Every row gives one point. To make a cloud, some directions were put in groups of two or more. Within a group, all points are equally far from the middle, so they leave a hole (a ring in 2 directions, a hollow ball in 3). The other directions are filled evenly. Then the cloud was stretched, turned, moved and blurred a little. How many holes are there, and how many directions does each take, smallest first?
In the rows, zero is written as 128.

Cloud:
[[125  66]
 [ 84 143]
 [ 84 141]
 [143 170]
 [134 177]
 [140 173]
 [128 178]
 [122  65]
 [147  82]
 [122  65]
 [160 139]
 [146  79]
 [ 81 129]]
Holes: 1 (2)

Cloud:
[[152 125 144]
 [181 116 140]
 [118  37 148]
 [ 91  59 159]
 [173 223 113]
 [ 77  99 156]
 [ 65 144 129]
 [148 107 133]
 [118  73 122]
 [ 97 209 124]
 [123 163 105]
 [ 98 103 149]
 [158 206 141]
 [137 168 168]
 [114 109 112]
 [ 90  86 155]
 [149 143 119]
 [107 116 115]
 [102  57 135]
 [136 187 177]
 [125 150 101]
 [153 142 117]]
Holes: 0

Cloud:
[[ 71 131 185 100]
 [ 55 197 140 190]
 [108 116 107 127]
 [ 96 225 131 105]
 [180 185 170 155]
 [ 97 119 122 123]
 [125 135 108 120]
 [133 193 179 137]
 [ 89  94 126 132]
 [158 156 150  93]
 [136 144 140 124]
 [127 108 105 165]
 [136 151 143  80]
 [178  99 143 141]
 [ 95 190 166 122]
 [ 80 120 137 103]
 [144 146 170  89]
 [138 199 139  96]
 [ 76 201 169 152]
 [130 200 122 146]
 [100 150 120 133]
 [129  82 139  65]
 [149 185 175 155]
 [177 178 159 141]
 [ 60 124  99  95]
 [ 73 175 141 121]
 [126 187 135  81]]
Holes: 0

Cloud, 47 rows:
[[159 130 187 103  98  91]
 [123 142 205 108 104 167]
 [145 111 119 131 225  60]
 [134 132 193  61 134  77]
 [133 112 169 190 162 127]
 [ 97  79 176 137 119 133]
 [175 137 111 142 200  77]
 [156 133  69 100 112 126]
 [161 143 160  84 152 147]
 [100 112 146 161 177  55]
 [111 141 111 106  91 193]
 [ 94 120 111 154 131 175]
 [153  86 148  89 143 124]
 [182 108 156  91 145  83]
 [124 136 190 141 139 153]
 [147 114 135 177 147 154]
 [158 119 118 170 236  96]
 [118  93 157  69 110 152]
 [ 96 114 190  83  61 176]
 [141 179 165  96  88 106]
 [154  80 100 132 170 117]
 [158 104 140 151 211  30]
 [102 133 100 162 119 159]
 [187 131 141 114 154  66]
 [164 100 160  96 174 114]
 [136 179 119 105  89 101]
 [126  89 178 128 225  74]
 [181 125 113 117 124 142]
 [ 87 136 181 139 169 131]
 [116  62 195 163 235  86]
 [108 157  99 119 125 164]
 [157  97 128 117 102  90]
 [113 132 119 136 123  73]
 [158 113  92 122 133 152]
 [113  95 182 171 222 133]
 [ 83 103 104 175 178 157]
 [100 114 161 109  96 195]
 [ 92 113 150 122 101 189]
 [108 119 127 126  84 108]
 [165  69 107 148 187  93]
 [131 106 136  90  77 103]
 [149 102 114 200 164 142]
 [141 121  76 155 119  87]
 [163 142 166 101  57 130]
 [143 113 144 139 146 173]
 [ 95 135 152 172 165  95]
 [167 115 115 170 123 120]]
Holes: 2 (2, 3)

Cloud (53 x 6):
[[150 163 149  99 129  65]
 [147 132 101  91 162 158]
 [104 152 114 145  54 164]
 [120 115 119 131  55 153]
 [ 93 134  93  63 158 104]
 [147 126 121 166  73  91]
 [ 87 108 188  96  72 108]
 [132 140 175  86 104 164]
 [ 64 148 106  82  51 132]
 [154 181  85  90  97 125]
 [185 107 124  89  93  83]
 [108 103 115  43 138 107]
 [131 202 137 156 116 110]
 [ 84 186 128  99  81  99]
 [ 73  91 138 119 134 111]
 [104 135 121 130 114  40]
 [140 163  77 109 143 154]
 [ 97 141 122 138 103 188]
 [121 152 110 181  79 140]
 [106 124 110  85 179 124]
 [165 150 146 121 109 178]
 [ 98 124 130 110 185  99]
 [ 69 177 170 118  98 121]
 [ 79 165 116 177 155 104]
 [ 71 143 101 171 125 100]
 [162 193 138 147  93 126]
 [ 51 129 125 160 134 111]
 [ 90 137 152 145 179 123]
 [190 158 136 166 136 135]
 [182 155 132  87  96 155]
 [173 154 170 110 143 117]
 [123 142 134 107  93  42]
 [102 143  94  83  41 129]
 [110 166  93  71  72 154]
 [103 149 204 169 116 134]
 [175 112 114  48 126 122]
 [152 158 140 117  37 119]
 [165 151 130 189 144  79]
 [128 138 140 101 128  42]
 [185 168 135 105  88 144]
 [ 69  95 151 124 127  96]
 [ 45 158 148  94  74 135]
 [117 151  94  59  64 150]
 [ 44 149 158 122  88 160]
 [145 163 188 115 119 124]
 [125 138 184  86  94 157]
 [194 142 111  96 113  72]
 [ 86  82 151 110 119 110]
 [170  93 144  86 119  83]
 [186 164 142 114 100 151]
 [ 58 132 122  85  85  74]
 [ 48 164 136  93  69 129]
 [171 131 118 181 118 111]]
Holes: 2 (3, 3)

Cloud, 86 rows:
[[141 188 116 159 181 171 113 170]
 [115  61  98 128 191 165 142 174]
 [ 97 131 150 101  89 127 194 205]
 [165  96 120 131  96 169 188 149]
 [171  68 126 153 110 155  65 139]
 [167 195 116  81 119  99 132 168]
 [139 144 151  74 157  79 139 105]
 [123  64 108 136 192 136  90 153]
 [121  92  87 139 121  95  86 179]
 [ 79  82 110  86 165 174 138 102]
 [150 112 138 127  84 155 143  65]
 [139 160 196 128  72 133 168 155]
 [123 180 122  92 116 151 200 121]
 [141 160 157 114 137 146  75  87]
 [165  79  64 147 159 129  89 153]
 [101 135 110  99  99 123 200 199]
 [ 57 149 165 143 164 141 112 176]
 [149 113 129 160 205 176 150 148]
 [119 161 182  71 151 158 174 124]
 [105 188 142 151  99 183 116 192]
 [126 106 116 140 179 151 171 217]
 [184 132 184 104 176 158 156 153]
 [ 75 157  99  93 131 159 126 179]
 [152 104  80 130 122 151 200 170]
 [109 190 154 104  94  79 125 113]
 [182 106 154 174 119 132 132 121]
 [ 86 175 148 176 130 186  90 143]
 [196  84 187 126 138  97 147 138]
 [179 122 108 130  98 143 106  84]
 [ 55 160 109 119  88 117 134 123]
 [185 136 148 101 173 143 167 210]
 [100 146 188 126  90 198 130 119]
 [113 119  63 108 157 190 124 130]
 [127  76 132  89 109 108 208 133]
 [136  94 120 163 150 139  57 197]
 [ 93 134  83 131  58 152 141 176]
 [ 94 104 141 110 159 189 154  58]
 [ 65 109 135  88  83 166 166 155]
 [165 125 160  64 115  88 173  97]
 [129 157  85 135 135  98 151 112]
 [177  94 148 138 150 169 117 217]
 [142 108 141 116 204 133 163 199]
 [138 104 206 148 103 113 128 106]
 [173 121 121 127 180 202 141 110]
 [211 165 123 113 131 124 131 112]
 [ 82  78 153 101  72 168 163 109]
 [191 142 147 135 193 151 109 107]
 [130  44 131  95  91 112 156 115]
 [118  91 123 172  95 162 104  86]
 [104  85 138  82 116 187 171 147]
 [ 90  99 104 135 150 189  63 114]
 [ 57 159 118 118 164 157 135 100]
 [112 147 100  87 122 147 206 119]
 [171 143 139 172 129 116 112 109]
 [134 174 149 163  87 144 150 208]
 [ 70 103 119 153 156 132 150 181]
 [151  90 107 145 151 134 200 165]
 [166 115 105 137 149 110 129  77]
 [ 53 117 135 159 148 166  86 178]
 [ 87 112 136  66 167 156 172 114]
 [120 145 191 101  71 101 109 106]
 [ 83 117 128 143 110 210  71 143]
 [114 120 112 111 160  85  98 121]
 [194  56 117 125 178 105 143 123]
 [171 168 112 106 119 106 158  87]
 [100 147 170 113 123  75 186 164]
 [107 134 143  78 102 124  88 128]
 [207 117 130 137 150 183 106 153]
 [123 105 123  85  85 150 201 112]
 [123 140  78 120 126  90 127 114]
 [172  99  50 120 123 131 107 167]
 [ 84 118 124  72 134 144 125 168]
 [129 102 100 184 105 112  91 171]
 [178  85  91 175 109 119 129 189]
 [ 63  93 140 121  74 179 134 173]
 [158 144 155 111 144  51 161 185]
 [152 170 139 104 184 152 194 165]
 [148 203 146 155  96 126 152 162]
 [179  58 166 135 108 140  98 114]
 [171 121  91 134 160 133 115 239]
 [117  87 187 170 132 190 127 138]
 [105 102 101 180 145 180 119 204]
 [114  94  67 123 156 153  91 178]
 [135 158 107 121  87 154 157  84]
 [132 179 159 115 134  62 129 133]
 [194  99 183 141  96 124 117 136]]
Holes: 2 (2, 6)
▬▬▬▬▬▬
> [The task]
Could you set down, word for word, only the lines above from the line with "168 163 109]" to the line with "[129 102 100", including both?

> [Answer section]
 [ 82  78 153 101  72 168 163 109]
 [191 142 147 135 193 151 109 107]
 [130  44 131  95  91 112 156 115]
 [118  91 123 172  95 162 104  86]
 [104  85 138  82 116 187 171 147]
 [ 90  99 104 135 150 189  63 114]
 [ 57 159 118 118 164 157 135 100]
 [112 147 100  87 122 147 206 119]
 [171 143 139 172 129 116 112 109]
 [134 174 149 163  87 144 150 208]
 [ 70 103 119 153 156 132 150 181]
 [151  90 107 145 151 134 200 165]
 [166 115 105 137 149 110 129  77]
 [ 53 117 135 159 148 166  86 178]
 [ 87 112 136  66 167 156 172 114]
 [120 145 191 101  71 101 109 106]
 [ 83 117 128 143 110 210  71 143]
 [114 120 112 111 160  85  98 121]
 [194  56 117 125 178 105 143 123]
 [171 168 112 106 119 106 158  87]
 [100 147 170 113 123  75 186 164]
 [107 134 143  78 102 124  88 128]
 [207 117 130 137 150 183 106 153]
 [123 105 123  85  85 150 201 112]
 [123 140  78 120 126  90 127 114]
 [172  99  50 120 123 131 107 167]
 [ 84 118 124  72 134 144 125 168]
 [129 102 100 184 105 112  91 171]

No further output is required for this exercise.